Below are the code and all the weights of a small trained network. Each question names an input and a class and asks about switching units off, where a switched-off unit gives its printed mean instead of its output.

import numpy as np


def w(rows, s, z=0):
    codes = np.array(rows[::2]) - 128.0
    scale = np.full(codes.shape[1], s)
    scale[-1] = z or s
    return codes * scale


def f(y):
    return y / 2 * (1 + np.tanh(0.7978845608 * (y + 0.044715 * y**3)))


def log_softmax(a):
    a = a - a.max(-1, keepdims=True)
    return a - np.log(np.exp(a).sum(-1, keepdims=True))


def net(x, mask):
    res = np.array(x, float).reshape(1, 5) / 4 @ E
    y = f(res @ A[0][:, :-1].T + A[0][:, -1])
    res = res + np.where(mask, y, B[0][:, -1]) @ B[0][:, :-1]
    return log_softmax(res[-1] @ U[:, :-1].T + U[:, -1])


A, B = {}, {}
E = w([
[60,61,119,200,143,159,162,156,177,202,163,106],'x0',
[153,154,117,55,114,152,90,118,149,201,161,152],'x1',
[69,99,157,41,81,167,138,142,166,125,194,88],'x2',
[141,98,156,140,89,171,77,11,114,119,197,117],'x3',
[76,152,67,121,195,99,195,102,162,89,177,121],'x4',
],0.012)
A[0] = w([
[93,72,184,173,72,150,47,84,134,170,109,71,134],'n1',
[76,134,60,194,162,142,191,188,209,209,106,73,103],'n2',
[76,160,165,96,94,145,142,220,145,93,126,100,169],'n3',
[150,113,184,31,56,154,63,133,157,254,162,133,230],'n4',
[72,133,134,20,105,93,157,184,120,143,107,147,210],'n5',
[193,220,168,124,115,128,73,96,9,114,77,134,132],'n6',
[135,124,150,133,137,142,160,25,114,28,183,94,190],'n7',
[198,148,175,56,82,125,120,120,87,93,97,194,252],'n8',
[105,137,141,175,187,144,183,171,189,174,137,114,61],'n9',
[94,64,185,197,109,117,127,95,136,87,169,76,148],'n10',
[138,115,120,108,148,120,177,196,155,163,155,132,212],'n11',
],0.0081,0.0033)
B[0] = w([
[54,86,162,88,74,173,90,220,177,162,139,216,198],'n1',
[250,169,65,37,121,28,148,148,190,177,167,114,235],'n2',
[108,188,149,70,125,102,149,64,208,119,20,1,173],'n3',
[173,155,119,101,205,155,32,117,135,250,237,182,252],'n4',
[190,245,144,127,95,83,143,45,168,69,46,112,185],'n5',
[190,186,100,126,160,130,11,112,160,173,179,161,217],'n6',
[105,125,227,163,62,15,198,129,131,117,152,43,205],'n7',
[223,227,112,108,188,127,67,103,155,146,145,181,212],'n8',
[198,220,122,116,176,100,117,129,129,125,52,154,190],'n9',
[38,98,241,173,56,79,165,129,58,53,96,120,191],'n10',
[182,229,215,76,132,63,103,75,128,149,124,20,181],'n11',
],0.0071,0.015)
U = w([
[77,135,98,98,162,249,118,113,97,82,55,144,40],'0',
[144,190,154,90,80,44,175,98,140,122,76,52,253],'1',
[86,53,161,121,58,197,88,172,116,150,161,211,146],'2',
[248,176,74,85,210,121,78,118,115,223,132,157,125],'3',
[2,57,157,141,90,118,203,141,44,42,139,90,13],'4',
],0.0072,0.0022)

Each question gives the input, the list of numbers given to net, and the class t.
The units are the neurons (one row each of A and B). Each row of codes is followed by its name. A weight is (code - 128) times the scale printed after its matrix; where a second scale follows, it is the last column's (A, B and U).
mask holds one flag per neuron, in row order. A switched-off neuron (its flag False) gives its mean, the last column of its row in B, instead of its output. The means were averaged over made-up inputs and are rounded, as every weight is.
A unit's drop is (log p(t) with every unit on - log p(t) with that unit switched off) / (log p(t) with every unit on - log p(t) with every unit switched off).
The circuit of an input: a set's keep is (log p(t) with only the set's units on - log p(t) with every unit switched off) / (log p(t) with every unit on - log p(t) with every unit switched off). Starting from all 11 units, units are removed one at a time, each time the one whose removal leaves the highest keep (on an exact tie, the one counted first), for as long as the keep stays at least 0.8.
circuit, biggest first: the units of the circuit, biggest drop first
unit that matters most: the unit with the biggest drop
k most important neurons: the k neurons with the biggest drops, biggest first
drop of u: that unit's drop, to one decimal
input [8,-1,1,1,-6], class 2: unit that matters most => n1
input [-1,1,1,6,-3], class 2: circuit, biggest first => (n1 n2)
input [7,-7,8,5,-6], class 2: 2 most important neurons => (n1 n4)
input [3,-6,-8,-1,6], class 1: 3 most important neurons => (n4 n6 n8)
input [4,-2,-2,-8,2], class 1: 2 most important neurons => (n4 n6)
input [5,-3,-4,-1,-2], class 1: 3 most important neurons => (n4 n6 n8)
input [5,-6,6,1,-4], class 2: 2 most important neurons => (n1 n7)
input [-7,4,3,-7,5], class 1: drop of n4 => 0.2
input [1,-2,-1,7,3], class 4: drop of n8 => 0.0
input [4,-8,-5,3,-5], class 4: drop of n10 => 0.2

* * *

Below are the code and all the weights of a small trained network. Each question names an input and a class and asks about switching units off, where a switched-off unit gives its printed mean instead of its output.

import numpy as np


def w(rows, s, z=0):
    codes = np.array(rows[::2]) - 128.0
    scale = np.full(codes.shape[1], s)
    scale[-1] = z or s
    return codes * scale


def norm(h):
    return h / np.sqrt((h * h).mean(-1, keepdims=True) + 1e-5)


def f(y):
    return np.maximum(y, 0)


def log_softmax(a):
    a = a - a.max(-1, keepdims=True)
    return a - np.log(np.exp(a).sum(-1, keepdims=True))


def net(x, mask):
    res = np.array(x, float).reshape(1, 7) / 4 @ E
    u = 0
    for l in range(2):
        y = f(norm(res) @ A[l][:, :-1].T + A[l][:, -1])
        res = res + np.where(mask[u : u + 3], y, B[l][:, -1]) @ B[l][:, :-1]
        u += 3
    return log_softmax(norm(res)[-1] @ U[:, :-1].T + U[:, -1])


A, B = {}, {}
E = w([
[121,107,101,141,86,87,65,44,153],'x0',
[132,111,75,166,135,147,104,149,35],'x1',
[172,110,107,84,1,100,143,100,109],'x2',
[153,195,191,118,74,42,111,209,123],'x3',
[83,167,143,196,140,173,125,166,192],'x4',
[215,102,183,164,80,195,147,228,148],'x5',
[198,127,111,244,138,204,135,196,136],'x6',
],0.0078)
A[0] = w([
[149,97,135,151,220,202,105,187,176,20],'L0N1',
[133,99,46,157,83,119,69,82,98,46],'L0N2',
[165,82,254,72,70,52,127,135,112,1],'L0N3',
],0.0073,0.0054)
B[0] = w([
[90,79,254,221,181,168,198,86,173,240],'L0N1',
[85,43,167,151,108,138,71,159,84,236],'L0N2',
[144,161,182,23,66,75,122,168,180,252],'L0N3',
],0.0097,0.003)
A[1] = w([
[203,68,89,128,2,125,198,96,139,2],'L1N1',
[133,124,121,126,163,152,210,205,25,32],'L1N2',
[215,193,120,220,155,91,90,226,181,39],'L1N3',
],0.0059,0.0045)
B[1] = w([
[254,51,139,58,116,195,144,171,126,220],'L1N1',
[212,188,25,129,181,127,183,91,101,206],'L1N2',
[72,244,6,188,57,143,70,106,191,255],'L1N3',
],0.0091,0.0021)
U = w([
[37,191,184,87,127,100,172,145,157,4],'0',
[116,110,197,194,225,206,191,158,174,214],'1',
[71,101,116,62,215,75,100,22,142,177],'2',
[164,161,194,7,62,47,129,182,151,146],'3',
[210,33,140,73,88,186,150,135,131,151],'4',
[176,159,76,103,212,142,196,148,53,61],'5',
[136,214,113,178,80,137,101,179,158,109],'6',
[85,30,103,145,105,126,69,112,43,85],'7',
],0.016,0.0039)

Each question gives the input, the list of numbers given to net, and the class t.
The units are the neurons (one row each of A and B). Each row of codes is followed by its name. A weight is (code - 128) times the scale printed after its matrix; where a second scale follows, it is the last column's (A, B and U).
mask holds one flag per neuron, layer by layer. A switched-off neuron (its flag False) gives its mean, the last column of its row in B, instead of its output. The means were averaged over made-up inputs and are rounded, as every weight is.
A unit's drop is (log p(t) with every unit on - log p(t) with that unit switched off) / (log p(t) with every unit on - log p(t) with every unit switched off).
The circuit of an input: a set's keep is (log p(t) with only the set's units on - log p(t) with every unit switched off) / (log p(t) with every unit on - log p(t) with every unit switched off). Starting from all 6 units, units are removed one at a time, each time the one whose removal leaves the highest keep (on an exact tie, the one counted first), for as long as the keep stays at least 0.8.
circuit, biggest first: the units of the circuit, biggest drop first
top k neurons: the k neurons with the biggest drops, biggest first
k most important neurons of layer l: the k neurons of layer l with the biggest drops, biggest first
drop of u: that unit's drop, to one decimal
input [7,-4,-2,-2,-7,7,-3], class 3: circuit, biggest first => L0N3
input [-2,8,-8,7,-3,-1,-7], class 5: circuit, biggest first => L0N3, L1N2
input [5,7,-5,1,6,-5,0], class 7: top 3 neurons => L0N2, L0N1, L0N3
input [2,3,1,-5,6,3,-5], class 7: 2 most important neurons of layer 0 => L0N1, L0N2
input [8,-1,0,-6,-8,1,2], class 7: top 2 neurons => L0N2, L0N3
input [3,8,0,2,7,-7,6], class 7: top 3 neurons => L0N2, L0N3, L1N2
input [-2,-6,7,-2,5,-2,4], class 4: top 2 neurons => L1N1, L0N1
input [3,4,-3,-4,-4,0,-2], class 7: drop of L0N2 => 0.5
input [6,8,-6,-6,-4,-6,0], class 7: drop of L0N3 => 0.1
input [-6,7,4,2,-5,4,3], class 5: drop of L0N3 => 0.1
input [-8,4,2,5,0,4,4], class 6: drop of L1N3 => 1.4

▸ **Problem details**
Check every line of the records above for the string "holds". Copy those that hold it.

▸ **Answer for this exercise**
mask holds one flag per neuron, in row order. A switched-off neuron (its flag False) gives its mean, the last column of its row in B, instead of its output. The means were averaged over made-up inputs and are rounded, as every weight is.
mask holds one flag per neuron, layer by layer. A switched-off neuron (its flag False) gives its mean, the last column of its row in B, instead of its output. The means were averaged over made-up inputs and are rounded, as every weight is.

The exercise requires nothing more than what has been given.